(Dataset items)
#####

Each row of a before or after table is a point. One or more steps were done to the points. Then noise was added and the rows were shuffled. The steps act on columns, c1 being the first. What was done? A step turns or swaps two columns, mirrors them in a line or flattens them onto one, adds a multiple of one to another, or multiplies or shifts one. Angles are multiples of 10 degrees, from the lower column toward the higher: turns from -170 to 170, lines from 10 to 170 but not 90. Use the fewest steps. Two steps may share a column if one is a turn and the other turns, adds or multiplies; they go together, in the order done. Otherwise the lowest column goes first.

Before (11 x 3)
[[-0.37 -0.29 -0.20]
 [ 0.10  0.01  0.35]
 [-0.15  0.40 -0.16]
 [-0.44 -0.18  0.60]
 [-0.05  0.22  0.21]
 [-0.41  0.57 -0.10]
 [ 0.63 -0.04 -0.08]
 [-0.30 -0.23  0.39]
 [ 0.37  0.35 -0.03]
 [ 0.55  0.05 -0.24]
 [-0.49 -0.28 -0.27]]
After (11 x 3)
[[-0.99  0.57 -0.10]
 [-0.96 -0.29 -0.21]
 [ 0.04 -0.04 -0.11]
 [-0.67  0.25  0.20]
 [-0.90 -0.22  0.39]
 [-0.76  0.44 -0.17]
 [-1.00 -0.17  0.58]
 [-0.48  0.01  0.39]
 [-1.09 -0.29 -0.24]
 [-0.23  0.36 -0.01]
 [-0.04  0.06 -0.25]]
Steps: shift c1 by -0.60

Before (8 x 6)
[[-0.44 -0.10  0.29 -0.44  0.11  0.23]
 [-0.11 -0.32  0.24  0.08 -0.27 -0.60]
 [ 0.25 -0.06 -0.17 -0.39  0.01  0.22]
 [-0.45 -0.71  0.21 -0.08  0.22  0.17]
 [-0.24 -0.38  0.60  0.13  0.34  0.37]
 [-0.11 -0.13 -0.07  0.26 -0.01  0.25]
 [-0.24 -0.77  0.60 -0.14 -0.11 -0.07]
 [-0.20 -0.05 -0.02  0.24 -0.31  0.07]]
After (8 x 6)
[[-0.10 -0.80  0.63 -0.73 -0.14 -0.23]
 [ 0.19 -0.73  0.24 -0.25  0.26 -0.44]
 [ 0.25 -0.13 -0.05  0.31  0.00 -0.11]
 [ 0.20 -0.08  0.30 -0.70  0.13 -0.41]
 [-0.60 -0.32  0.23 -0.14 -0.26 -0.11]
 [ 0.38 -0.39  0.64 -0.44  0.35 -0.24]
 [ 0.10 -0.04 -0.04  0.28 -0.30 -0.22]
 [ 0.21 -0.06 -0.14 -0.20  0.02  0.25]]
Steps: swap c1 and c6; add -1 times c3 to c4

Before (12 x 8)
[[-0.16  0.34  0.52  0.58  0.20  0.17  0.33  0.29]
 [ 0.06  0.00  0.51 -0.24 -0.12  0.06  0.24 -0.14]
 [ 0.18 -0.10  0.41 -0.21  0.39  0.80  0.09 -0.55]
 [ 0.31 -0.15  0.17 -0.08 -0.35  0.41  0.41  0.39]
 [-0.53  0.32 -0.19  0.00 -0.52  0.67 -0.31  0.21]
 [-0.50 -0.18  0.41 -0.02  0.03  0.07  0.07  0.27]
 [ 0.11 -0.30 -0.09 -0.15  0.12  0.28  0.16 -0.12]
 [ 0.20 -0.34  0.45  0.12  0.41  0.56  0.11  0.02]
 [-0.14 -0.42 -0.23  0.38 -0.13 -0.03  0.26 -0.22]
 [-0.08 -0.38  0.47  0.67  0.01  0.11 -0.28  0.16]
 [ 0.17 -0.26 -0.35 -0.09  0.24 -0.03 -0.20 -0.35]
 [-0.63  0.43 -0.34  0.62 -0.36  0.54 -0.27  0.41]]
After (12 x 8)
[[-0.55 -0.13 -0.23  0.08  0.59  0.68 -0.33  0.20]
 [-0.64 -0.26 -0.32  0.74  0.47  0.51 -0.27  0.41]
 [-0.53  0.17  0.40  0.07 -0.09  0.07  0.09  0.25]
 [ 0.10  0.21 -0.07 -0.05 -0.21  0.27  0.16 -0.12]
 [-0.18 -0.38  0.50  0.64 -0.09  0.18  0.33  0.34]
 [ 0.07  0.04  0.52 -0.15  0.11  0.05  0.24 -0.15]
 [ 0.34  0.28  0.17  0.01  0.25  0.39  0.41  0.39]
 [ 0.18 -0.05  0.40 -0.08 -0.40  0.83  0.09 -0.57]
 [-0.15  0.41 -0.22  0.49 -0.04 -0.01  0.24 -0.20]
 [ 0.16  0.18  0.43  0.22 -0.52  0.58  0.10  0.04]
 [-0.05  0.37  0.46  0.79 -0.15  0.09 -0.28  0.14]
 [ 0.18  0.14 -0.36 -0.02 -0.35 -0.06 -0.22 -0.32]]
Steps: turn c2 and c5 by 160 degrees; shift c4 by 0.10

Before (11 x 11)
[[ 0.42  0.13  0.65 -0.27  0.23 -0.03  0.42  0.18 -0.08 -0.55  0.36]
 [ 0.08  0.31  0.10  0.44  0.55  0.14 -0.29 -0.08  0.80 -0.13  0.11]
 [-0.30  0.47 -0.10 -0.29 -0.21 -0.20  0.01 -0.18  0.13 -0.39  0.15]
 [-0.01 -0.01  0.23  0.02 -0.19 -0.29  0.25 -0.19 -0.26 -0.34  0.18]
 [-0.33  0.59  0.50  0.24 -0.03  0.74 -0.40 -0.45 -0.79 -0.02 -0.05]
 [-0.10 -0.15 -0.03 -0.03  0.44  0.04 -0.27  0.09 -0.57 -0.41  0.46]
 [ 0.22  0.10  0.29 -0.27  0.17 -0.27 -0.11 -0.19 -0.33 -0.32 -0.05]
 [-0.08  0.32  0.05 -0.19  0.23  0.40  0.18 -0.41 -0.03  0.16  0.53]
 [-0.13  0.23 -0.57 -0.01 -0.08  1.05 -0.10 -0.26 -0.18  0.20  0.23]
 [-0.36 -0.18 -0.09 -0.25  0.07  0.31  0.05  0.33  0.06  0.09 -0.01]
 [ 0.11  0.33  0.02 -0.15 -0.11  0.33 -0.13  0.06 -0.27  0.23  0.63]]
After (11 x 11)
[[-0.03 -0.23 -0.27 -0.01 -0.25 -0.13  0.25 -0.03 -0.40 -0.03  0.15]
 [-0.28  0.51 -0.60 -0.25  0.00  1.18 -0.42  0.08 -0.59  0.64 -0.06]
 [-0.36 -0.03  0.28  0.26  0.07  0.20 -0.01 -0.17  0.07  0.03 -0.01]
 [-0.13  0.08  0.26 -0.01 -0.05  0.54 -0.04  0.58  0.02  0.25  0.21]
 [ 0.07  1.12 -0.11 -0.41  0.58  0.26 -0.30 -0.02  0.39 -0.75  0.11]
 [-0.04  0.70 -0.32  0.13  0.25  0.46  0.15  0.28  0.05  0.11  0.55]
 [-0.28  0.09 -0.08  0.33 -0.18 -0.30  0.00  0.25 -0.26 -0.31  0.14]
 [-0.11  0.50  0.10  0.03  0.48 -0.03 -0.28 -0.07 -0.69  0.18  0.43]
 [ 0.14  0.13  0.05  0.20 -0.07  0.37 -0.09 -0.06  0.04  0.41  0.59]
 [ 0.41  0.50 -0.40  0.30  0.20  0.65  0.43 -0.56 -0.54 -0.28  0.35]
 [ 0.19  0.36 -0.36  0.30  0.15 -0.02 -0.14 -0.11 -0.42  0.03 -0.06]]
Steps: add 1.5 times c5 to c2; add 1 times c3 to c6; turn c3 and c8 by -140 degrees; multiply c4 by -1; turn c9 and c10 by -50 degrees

#####

State the number of lines in the data above containing the string "degrees" and nothing more.

3